=== Task goal ===
From the records below, copy every line that contains the word "return".
======== Study material
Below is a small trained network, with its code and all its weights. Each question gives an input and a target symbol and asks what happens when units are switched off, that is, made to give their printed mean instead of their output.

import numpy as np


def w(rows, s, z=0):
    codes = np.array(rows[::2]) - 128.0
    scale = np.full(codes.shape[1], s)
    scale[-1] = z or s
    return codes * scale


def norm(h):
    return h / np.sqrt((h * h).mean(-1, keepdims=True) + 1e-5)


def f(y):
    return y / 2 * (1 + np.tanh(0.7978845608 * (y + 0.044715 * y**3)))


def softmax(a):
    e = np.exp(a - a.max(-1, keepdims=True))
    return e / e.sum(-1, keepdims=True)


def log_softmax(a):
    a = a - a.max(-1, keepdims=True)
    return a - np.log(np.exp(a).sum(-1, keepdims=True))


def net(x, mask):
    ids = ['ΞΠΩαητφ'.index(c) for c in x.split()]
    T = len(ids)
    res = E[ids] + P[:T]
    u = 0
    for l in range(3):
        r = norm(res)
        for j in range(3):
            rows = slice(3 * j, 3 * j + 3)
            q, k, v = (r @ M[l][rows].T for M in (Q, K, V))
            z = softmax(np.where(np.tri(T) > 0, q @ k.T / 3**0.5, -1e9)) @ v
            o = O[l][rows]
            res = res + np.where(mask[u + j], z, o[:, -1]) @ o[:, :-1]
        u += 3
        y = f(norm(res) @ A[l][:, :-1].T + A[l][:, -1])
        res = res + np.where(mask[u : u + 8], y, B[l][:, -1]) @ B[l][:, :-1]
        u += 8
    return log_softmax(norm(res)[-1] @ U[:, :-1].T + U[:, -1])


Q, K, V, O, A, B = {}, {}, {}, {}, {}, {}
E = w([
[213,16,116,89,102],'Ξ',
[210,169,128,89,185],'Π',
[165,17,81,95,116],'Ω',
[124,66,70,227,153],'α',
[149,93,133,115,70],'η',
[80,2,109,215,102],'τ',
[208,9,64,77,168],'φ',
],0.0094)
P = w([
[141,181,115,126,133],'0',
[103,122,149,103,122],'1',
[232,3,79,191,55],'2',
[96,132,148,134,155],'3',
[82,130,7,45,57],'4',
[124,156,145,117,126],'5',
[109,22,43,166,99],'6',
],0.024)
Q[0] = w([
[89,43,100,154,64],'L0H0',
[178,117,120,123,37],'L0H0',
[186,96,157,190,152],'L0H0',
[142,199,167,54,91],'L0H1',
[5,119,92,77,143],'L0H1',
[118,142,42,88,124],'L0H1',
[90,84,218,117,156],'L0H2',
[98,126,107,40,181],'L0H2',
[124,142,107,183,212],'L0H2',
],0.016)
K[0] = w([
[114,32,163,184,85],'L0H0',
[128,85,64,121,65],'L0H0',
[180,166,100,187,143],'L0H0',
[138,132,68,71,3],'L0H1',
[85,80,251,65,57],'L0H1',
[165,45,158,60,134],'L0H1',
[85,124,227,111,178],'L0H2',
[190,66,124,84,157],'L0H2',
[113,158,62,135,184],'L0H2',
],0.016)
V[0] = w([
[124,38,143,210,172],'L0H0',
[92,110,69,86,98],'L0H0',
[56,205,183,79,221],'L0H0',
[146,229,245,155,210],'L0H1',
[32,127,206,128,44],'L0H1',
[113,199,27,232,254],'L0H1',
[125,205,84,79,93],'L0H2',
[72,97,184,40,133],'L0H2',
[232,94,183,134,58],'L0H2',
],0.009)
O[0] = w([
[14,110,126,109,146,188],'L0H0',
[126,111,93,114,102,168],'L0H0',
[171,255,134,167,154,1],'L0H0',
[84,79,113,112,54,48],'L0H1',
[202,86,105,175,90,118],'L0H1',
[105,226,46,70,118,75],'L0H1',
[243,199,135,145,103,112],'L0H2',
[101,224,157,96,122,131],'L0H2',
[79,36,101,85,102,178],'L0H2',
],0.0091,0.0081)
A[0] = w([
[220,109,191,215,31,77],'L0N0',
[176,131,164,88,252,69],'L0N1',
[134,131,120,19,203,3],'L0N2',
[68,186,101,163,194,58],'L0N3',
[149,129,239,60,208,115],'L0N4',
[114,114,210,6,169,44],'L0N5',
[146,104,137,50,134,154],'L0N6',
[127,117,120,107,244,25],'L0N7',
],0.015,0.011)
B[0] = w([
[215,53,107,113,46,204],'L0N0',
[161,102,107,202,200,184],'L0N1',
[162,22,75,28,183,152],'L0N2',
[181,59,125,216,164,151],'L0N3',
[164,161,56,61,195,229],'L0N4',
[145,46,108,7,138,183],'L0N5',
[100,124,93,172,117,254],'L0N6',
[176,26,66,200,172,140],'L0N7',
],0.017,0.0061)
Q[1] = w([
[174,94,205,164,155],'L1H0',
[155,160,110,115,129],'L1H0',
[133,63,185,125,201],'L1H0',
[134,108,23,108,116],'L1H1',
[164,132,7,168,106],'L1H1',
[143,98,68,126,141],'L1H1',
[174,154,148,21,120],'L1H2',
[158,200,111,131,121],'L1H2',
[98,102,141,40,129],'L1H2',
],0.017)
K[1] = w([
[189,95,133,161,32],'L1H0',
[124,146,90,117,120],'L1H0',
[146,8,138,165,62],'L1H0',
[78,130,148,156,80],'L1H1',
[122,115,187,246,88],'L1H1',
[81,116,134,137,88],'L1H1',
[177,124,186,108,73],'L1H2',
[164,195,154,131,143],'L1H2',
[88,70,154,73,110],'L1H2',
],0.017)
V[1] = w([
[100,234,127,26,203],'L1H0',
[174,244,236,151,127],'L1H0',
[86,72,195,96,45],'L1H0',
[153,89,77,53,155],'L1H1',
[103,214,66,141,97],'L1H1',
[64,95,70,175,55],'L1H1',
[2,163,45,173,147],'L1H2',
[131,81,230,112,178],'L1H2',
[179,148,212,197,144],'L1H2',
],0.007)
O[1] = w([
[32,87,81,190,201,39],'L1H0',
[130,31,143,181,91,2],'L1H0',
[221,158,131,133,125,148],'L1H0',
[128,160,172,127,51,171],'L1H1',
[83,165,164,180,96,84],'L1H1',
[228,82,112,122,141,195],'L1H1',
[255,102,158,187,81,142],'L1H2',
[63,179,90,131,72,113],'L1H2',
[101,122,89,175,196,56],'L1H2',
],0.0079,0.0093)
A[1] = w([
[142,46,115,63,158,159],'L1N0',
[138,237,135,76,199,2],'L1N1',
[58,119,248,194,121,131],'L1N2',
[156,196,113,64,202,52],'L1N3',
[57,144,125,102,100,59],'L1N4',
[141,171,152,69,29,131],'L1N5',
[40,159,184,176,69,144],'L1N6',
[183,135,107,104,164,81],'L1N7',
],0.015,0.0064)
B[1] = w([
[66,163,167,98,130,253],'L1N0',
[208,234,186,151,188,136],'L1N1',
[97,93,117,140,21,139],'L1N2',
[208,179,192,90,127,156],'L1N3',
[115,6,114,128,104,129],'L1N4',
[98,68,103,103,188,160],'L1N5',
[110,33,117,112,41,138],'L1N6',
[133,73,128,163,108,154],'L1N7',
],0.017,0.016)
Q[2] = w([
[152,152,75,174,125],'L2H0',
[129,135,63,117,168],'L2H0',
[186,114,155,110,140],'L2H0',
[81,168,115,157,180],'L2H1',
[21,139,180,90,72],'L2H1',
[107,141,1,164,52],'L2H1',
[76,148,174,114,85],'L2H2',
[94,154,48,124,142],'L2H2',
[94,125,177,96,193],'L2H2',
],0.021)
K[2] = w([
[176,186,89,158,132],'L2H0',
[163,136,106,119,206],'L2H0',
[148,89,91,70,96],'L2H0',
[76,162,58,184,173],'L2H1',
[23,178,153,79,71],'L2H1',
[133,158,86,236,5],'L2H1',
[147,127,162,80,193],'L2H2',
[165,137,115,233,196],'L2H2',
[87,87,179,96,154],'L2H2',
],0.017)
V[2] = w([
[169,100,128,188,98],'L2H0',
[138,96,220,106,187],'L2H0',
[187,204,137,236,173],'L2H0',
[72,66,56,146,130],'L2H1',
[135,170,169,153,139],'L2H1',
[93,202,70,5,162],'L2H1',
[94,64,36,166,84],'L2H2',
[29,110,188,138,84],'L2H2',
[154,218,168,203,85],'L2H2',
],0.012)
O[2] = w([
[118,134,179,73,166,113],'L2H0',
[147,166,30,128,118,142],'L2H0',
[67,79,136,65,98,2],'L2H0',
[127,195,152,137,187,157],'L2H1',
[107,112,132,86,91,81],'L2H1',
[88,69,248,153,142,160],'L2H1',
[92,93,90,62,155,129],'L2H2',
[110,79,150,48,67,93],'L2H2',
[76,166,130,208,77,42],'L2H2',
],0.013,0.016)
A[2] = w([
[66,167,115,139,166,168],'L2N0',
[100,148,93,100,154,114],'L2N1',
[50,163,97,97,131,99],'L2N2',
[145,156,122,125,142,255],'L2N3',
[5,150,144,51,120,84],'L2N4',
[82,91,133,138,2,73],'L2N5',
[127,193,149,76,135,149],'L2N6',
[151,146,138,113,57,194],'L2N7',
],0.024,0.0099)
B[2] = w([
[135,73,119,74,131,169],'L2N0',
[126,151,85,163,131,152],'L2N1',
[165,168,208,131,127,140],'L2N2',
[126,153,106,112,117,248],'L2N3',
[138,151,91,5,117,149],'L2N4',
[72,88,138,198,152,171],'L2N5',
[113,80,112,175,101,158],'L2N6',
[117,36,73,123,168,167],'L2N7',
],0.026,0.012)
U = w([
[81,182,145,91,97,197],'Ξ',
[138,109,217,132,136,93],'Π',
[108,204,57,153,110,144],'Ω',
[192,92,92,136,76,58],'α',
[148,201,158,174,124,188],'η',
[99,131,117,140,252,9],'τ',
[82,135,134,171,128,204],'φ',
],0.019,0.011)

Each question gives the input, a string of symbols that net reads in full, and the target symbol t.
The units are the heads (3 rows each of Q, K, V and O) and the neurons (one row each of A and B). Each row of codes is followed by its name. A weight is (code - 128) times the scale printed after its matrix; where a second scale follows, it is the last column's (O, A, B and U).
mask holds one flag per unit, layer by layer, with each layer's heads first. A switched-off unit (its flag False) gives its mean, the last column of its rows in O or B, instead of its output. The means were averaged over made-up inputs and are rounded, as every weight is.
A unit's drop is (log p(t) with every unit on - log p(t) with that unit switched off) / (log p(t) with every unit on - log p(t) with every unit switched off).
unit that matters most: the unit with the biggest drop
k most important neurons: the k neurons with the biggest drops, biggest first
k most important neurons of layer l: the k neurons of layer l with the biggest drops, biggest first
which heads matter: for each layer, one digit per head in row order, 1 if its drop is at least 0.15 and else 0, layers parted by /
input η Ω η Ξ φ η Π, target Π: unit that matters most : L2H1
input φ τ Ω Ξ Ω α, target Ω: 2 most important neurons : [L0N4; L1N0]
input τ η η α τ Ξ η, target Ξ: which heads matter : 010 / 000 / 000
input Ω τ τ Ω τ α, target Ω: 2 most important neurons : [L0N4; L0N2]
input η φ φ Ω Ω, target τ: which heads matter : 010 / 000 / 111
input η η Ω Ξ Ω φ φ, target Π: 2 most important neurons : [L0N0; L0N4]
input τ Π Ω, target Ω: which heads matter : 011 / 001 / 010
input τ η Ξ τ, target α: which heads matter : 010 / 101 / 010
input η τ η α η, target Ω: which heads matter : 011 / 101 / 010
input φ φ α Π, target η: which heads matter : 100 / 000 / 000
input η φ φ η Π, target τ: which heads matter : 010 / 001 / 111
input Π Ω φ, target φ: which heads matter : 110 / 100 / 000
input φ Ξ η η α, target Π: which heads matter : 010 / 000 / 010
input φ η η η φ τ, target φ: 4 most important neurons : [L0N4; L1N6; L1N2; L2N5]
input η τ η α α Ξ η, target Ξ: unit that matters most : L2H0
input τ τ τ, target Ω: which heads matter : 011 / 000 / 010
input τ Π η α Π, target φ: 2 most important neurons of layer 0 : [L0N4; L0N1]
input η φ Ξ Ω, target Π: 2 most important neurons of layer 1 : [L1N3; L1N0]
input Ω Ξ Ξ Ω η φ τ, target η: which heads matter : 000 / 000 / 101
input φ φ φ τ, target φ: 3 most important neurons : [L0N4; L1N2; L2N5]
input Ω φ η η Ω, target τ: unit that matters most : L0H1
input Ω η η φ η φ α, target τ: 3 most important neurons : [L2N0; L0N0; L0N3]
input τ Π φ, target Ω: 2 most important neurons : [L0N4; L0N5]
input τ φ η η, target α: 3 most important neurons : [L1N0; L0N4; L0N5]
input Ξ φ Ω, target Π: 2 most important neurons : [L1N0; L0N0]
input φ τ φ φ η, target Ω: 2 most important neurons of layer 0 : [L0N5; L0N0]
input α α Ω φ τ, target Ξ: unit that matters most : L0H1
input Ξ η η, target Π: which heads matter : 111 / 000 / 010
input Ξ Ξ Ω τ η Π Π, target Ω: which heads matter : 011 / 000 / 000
================
=== Result for this task ===
    return codes * scale
    return h / np.sqrt((h * h).mean(-1, keepdims=True) + 1e-5)
    return y / 2 * (1 + np.tanh(0.7978845608 * (y + 0.044715 * y**3)))
    return e / e.sum(-1, keepdims=True)
    return a - np.log(np.exp(a).sum(-1, keepdims=True))
    return log_softmax(norm(res)[-1] @ U[:, :-1].T + U[:, -1])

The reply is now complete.